◆ **Records supplied**
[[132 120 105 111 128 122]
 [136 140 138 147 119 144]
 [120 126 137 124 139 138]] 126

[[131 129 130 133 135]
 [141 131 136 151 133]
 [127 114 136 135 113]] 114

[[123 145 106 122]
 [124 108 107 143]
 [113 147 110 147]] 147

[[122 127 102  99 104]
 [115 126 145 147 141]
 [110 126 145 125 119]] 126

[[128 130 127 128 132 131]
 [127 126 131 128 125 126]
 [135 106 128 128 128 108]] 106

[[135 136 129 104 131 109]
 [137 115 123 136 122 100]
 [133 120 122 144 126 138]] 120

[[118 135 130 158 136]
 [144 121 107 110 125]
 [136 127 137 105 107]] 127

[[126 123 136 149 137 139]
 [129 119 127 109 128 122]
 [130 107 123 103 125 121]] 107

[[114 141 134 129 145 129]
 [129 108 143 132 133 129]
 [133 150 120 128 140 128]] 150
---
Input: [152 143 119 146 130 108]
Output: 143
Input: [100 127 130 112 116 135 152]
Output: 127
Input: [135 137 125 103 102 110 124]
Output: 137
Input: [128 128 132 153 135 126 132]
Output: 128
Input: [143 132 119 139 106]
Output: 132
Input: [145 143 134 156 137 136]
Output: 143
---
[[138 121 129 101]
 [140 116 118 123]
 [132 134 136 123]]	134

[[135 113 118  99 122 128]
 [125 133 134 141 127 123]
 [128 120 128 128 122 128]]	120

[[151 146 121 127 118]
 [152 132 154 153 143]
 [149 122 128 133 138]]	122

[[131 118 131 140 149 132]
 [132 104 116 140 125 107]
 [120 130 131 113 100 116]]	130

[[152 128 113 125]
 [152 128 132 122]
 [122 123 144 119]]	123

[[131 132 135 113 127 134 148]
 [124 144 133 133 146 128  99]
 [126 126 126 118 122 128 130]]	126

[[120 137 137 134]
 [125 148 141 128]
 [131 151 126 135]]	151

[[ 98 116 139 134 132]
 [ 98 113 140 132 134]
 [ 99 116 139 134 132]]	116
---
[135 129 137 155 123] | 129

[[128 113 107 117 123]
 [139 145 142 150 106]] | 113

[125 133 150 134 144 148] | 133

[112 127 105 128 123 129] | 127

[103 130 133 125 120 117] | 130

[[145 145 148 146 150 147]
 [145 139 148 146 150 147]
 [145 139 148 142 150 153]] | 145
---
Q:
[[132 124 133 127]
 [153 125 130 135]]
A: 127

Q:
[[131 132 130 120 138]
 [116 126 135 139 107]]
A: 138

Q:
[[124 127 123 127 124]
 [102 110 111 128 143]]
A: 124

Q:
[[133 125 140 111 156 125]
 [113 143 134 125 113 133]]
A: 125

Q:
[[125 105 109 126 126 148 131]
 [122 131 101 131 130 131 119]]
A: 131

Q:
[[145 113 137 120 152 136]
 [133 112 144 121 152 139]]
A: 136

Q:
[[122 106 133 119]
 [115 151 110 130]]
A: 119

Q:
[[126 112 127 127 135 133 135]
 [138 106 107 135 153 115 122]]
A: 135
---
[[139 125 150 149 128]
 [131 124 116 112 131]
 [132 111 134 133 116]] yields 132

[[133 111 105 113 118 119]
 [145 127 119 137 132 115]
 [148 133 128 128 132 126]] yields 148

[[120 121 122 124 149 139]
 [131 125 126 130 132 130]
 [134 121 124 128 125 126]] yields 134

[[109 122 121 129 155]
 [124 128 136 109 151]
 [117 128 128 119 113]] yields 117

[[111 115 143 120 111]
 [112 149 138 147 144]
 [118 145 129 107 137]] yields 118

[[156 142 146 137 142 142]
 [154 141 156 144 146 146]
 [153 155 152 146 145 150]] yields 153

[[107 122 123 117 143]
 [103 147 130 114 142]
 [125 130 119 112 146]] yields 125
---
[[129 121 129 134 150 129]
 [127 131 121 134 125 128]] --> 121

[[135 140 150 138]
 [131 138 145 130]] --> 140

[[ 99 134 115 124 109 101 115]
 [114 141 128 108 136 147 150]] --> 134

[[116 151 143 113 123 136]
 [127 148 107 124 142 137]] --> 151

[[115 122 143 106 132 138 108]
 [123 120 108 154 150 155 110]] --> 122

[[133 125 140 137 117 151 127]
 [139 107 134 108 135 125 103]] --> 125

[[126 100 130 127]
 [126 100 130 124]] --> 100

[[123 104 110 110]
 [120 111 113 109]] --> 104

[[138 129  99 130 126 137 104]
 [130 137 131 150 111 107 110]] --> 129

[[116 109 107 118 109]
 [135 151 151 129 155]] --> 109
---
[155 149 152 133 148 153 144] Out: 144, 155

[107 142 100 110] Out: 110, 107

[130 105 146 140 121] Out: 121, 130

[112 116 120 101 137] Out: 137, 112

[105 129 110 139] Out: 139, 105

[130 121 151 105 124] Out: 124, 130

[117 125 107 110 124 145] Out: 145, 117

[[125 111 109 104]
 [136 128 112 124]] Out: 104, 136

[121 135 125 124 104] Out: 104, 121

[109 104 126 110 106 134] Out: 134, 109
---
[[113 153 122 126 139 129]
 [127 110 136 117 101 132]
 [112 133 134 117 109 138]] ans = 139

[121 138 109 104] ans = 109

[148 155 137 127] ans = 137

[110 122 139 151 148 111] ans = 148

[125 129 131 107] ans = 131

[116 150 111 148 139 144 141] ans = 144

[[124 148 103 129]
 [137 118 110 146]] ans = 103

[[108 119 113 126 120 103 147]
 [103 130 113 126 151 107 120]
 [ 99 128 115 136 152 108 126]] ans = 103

--

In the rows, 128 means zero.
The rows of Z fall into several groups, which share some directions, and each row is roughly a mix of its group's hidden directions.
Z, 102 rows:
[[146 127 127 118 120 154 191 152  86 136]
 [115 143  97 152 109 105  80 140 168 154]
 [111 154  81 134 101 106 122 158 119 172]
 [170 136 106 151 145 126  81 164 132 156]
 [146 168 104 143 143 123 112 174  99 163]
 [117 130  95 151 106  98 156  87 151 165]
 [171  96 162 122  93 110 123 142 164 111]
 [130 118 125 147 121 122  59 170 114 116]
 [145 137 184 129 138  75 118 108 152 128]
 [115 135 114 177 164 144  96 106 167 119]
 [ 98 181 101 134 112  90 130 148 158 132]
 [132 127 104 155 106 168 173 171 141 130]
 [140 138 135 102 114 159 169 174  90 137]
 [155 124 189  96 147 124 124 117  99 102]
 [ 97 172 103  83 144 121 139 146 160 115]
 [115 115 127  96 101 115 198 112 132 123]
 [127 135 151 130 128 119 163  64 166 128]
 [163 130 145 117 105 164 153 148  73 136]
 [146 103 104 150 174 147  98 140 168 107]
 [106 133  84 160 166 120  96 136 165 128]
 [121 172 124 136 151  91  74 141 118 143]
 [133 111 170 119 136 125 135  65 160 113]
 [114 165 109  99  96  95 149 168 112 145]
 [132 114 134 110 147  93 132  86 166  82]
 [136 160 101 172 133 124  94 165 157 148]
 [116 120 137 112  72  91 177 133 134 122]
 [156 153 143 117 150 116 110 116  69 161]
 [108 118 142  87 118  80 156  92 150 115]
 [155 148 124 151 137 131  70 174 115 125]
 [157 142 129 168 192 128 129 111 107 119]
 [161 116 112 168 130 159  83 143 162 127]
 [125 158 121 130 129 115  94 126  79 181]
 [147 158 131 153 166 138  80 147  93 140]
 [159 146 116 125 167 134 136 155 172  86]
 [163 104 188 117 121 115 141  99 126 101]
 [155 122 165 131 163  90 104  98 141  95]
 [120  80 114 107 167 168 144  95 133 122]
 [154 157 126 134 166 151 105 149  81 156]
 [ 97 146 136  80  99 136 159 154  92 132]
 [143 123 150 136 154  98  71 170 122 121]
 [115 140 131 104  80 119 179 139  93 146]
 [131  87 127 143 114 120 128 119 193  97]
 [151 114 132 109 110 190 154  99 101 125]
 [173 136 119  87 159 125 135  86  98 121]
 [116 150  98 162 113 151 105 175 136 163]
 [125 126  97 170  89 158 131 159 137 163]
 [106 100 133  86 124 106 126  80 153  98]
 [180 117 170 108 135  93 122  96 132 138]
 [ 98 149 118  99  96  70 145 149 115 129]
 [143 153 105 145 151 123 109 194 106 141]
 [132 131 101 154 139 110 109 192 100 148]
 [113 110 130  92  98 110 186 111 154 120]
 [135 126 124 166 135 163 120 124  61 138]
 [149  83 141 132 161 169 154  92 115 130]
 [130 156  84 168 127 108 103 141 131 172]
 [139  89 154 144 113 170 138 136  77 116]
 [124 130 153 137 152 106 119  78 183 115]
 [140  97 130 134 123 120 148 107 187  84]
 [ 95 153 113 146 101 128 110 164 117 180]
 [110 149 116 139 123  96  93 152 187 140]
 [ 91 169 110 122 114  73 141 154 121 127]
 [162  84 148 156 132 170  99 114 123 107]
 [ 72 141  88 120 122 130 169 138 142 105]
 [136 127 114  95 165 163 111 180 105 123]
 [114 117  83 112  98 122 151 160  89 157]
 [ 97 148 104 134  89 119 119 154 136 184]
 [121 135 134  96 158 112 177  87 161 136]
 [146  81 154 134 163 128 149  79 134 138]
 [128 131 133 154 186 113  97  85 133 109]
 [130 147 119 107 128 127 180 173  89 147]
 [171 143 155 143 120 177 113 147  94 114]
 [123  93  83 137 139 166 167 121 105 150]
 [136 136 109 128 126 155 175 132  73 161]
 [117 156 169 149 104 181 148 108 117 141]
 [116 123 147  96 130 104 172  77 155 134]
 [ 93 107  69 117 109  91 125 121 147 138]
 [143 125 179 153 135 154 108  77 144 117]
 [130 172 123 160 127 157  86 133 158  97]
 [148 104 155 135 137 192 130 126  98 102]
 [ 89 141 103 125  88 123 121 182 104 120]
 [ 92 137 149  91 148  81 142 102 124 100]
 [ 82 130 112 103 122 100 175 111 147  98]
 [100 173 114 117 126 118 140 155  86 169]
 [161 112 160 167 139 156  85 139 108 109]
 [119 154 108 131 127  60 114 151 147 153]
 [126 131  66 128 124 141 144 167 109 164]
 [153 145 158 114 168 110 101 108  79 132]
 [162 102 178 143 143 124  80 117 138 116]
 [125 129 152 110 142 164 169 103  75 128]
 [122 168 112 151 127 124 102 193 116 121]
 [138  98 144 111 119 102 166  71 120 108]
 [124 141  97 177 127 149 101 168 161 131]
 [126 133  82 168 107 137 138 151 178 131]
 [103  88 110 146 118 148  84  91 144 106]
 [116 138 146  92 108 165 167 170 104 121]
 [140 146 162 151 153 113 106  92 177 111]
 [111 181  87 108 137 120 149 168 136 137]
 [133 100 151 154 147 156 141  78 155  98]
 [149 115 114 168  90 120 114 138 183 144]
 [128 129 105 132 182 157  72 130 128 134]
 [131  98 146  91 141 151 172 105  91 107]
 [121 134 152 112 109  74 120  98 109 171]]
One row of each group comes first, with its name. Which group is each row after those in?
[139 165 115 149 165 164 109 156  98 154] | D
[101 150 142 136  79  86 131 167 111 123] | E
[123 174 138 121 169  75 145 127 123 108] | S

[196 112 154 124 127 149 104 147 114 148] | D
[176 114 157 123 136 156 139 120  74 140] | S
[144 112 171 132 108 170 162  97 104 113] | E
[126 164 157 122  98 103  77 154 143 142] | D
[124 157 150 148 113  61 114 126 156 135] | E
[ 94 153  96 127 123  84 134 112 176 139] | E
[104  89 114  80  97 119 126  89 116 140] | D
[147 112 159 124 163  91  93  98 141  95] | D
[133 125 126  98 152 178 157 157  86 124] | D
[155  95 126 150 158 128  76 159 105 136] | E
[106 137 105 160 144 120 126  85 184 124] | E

---

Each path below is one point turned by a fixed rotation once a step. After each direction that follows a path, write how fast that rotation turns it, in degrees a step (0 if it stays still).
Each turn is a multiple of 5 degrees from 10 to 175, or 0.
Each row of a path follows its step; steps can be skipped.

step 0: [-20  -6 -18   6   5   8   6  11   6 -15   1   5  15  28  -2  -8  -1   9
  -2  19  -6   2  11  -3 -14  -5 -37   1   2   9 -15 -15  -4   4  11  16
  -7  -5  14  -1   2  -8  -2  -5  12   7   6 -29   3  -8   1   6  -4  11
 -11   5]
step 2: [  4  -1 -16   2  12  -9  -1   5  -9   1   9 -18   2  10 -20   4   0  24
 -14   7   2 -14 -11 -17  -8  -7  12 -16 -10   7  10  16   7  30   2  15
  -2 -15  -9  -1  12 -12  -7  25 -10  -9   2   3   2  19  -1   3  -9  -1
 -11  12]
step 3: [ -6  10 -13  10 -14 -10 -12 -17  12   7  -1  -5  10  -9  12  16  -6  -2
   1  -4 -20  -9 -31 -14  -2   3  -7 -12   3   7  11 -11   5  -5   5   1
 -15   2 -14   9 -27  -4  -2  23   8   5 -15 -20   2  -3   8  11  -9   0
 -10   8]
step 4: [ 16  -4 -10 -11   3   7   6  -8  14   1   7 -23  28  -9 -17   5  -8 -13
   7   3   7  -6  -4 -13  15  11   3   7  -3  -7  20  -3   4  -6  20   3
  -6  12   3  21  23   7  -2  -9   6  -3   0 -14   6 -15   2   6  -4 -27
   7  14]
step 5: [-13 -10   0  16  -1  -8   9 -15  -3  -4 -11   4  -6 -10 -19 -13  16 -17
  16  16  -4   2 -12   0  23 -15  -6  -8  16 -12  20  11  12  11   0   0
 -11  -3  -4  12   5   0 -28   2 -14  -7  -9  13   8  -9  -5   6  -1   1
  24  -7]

◆ **Task requirements**
Of the lines above, extract only those from the line with "[[115 122 143 106 132 138 108]" to the line with "[ 99 128 115 136 152 108 126]] ans = 103", both included, exactly as written.

◆ **Reply to the exercise**
[[115 122 143 106 132 138 108]
 [123 120 108 154 150 155 110]] --> 122

[[133 125 140 137 117 151 127]
 [139 107 134 108 135 125 103]] --> 125

[[126 100 130 127]
 [126 100 130 124]] --> 100

[[123 104 110 110]
 [120 111 113 109]] --> 104

[[138 129  99 130 126 137 104]
 [130 137 131 150 111 107 110]] --> 129

[[116 109 107 118 109]
 [135 151 151 129 155]] --> 109
---
[155 149 152 133 148 153 144] Out: 144, 155

[107 142 100 110] Out: 110, 107

[130 105 146 140 121] Out: 121, 130

[112 116 120 101 137] Out: 137, 112

[105 129 110 139] Out: 139, 105

[130 121 151 105 124] Out: 124, 130

[117 125 107 110 124 145] Out: 145, 117

[[125 111 109 104]
 [136 128 112 124]] Out: 104, 136

[121 135 125 124 104] Out: 104, 121

[109 104 126 110 106 134] Out: 134, 109
---
[[113 153 122 126 139 129]
 [127 110 136 117 101 132]
 [112 133 134 117 109 138]] ans = 139

[121 138 109 104] ans = 109

[148 155 137 127] ans = 137

[110 122 139 151 148 111] ans = 148

[125 129 131 107] ans = 131

[116 150 111 148 139 144 141] ans = 144

[[124 148 103 129]
 [137 118 110 146]] ans = 103

[[108 119 113 126 120 103 147]
 [103 130 113 126 151 107 120]
 [ 99 128 115 136 152 108 126]] ans = 103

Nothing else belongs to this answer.